PROBLEM TO SOLVE: Identify all lines in the data containing the string "drawn". Copy them out.

MATERIAL PROVIDED:
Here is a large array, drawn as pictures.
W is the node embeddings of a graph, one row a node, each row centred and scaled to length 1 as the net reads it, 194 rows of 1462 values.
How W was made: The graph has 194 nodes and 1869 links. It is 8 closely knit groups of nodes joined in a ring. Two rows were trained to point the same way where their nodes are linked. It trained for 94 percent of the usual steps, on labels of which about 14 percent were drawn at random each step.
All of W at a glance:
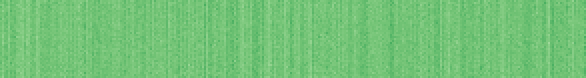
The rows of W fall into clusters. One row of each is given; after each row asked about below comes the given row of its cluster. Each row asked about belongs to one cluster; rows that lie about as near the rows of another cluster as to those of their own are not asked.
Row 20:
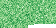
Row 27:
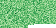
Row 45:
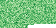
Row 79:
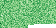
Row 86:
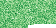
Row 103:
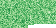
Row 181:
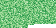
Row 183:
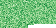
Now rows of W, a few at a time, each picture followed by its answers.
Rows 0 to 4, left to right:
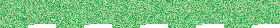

WRITTEN RESPONSE:
Here is a large array, drawn as pictures.
How W was made: The graph has 194 nodes and 1869 links. It is 8 closely knit groups of nodes joined in a ring. Two rows were trained to point the same way where their nodes are linked. It trained for 94 percent of the usual steps, on labels of which about 14 percent were drawn at random each step.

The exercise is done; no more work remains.